## PROMPT:
Please print the entries below exactly, from the line with "Rows and roughly" through the line with "129 142 130", including both of those lines and leaving out all others.

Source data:
|---|

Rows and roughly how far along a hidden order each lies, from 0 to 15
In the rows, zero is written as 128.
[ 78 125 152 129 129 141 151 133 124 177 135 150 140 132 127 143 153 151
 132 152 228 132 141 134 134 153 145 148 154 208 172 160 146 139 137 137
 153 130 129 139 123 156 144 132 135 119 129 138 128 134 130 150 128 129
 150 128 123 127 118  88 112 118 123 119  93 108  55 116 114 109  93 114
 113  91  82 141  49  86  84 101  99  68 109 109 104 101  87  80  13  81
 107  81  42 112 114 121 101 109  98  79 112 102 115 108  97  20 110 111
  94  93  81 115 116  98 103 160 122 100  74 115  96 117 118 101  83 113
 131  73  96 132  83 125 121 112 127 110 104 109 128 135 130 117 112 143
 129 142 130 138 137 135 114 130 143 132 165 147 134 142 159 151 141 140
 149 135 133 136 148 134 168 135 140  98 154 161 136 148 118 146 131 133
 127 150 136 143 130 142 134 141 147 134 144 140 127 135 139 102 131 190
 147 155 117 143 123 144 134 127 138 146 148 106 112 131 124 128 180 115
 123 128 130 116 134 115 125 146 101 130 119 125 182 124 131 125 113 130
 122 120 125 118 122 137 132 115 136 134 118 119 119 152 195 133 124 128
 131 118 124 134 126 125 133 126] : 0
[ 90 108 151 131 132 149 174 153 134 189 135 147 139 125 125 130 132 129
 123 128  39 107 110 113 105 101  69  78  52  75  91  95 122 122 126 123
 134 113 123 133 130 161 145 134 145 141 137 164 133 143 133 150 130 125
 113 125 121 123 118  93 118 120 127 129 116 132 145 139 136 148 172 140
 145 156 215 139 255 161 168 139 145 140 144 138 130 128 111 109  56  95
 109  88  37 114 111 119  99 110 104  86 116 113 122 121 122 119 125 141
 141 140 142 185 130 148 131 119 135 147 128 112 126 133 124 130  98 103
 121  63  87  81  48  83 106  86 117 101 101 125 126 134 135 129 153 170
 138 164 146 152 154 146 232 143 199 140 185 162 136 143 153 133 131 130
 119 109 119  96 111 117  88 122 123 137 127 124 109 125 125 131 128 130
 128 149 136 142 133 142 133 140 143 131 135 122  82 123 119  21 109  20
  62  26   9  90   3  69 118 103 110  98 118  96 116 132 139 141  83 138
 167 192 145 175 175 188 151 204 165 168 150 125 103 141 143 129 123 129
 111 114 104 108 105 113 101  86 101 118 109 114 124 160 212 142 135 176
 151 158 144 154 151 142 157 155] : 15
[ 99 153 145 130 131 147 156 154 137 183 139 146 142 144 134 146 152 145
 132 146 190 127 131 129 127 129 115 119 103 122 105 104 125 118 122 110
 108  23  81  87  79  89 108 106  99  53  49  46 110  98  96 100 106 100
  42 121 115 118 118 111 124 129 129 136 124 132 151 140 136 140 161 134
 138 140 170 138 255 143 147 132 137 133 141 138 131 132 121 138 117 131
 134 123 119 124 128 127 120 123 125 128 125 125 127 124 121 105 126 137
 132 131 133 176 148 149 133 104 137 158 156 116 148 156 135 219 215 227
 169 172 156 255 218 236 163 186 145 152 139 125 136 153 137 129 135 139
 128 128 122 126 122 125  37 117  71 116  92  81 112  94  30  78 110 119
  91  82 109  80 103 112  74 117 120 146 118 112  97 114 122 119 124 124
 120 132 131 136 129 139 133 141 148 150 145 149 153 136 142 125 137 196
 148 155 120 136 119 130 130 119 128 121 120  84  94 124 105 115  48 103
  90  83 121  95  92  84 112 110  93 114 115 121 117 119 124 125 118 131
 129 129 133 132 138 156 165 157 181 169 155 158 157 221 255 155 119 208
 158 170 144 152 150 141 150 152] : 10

|---|

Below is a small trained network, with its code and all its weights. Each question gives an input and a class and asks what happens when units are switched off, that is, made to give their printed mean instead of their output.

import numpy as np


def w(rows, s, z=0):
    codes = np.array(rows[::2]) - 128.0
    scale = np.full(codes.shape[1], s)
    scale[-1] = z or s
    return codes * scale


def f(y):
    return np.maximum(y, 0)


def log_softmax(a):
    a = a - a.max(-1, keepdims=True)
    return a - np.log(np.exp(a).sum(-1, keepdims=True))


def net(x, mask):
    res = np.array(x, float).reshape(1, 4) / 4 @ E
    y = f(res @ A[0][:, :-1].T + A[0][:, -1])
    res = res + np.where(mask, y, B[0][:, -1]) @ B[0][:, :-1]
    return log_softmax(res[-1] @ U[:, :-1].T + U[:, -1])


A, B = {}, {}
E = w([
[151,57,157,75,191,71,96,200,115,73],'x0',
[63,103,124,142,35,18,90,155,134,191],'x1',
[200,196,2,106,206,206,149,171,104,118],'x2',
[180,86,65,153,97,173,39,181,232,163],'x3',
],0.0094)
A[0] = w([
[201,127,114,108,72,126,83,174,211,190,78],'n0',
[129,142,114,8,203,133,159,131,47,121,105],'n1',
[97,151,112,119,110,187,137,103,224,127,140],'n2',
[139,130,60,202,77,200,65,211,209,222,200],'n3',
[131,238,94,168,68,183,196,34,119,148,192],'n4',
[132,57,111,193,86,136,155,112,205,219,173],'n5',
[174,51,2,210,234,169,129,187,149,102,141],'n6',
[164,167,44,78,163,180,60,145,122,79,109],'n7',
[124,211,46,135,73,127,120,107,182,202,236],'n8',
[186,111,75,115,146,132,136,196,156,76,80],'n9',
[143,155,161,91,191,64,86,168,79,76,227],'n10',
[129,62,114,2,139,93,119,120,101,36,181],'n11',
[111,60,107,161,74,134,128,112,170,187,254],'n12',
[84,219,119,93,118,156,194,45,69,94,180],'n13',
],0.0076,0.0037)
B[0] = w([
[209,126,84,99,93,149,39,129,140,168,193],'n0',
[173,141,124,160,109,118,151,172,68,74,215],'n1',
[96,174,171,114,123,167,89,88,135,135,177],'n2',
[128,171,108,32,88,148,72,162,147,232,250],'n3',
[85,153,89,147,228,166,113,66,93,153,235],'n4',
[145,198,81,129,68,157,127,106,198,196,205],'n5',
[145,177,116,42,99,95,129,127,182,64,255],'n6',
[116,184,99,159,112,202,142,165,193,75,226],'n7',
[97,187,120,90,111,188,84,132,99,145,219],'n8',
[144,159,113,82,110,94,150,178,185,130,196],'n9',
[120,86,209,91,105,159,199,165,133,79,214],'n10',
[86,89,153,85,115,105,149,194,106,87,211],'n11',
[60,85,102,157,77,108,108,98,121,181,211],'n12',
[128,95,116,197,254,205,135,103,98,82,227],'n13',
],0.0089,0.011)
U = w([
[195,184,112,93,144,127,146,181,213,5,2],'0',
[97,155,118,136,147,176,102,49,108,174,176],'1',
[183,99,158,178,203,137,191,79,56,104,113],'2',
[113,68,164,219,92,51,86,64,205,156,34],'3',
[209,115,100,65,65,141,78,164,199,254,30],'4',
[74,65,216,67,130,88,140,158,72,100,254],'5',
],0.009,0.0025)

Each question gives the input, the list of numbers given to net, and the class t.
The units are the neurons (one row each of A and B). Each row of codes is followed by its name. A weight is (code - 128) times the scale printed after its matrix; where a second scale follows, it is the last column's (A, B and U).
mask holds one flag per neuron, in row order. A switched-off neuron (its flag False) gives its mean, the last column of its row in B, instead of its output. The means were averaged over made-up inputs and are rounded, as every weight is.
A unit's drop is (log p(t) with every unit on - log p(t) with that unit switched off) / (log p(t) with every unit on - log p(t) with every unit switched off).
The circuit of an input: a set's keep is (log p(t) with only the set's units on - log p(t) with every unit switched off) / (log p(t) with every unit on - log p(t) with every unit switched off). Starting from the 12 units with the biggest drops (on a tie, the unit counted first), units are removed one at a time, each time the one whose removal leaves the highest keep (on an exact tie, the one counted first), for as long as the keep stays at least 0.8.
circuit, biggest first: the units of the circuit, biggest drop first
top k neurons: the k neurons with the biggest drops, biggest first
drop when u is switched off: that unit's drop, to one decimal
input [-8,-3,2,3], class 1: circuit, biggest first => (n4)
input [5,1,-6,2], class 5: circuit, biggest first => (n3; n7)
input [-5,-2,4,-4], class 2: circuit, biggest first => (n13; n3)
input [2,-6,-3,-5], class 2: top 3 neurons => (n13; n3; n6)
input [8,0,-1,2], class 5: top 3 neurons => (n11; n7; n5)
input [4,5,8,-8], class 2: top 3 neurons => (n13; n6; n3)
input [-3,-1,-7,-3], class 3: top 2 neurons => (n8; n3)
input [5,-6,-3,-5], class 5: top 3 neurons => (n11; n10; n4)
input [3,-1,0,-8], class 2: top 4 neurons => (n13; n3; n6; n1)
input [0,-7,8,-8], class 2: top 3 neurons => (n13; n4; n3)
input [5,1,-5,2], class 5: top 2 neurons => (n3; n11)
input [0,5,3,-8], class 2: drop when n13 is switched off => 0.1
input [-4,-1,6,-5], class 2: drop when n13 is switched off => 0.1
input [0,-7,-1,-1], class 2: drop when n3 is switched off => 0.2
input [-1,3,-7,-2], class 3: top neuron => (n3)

|---|

## EXERCISE RESULT:
Rows and roughly how far along a hidden order each lies, from 0 to 15
In the rows, zero is written as 128.
[ 78 125 152 129 129 141 151 133 124 177 135 150 140 132 127 143 153 151
 132 152 228 132 141 134 134 153 145 148 154 208 172 160 146 139 137 137
 153 130 129 139 123 156 144 132 135 119 129 138 128 134 130 150 128 129
 150 128 123 127 118  88 112 118 123 119  93 108  55 116 114 109  93 114
 113  91  82 141  49  86  84 101  99  68 109 109 104 101  87  80  13  81
 107  81  42 112 114 121 101 109  98  79 112 102 115 108  97  20 110 111
  94  93  81 115 116  98 103 160 122 100  74 115  96 117 118 101  83 113
 131  73  96 132  83 125 121 112 127 110 104 109 128 135 130 117 112 143
 129 142 130 138 137 135 114 130 143 132 165 147 134 142 159 151 141 140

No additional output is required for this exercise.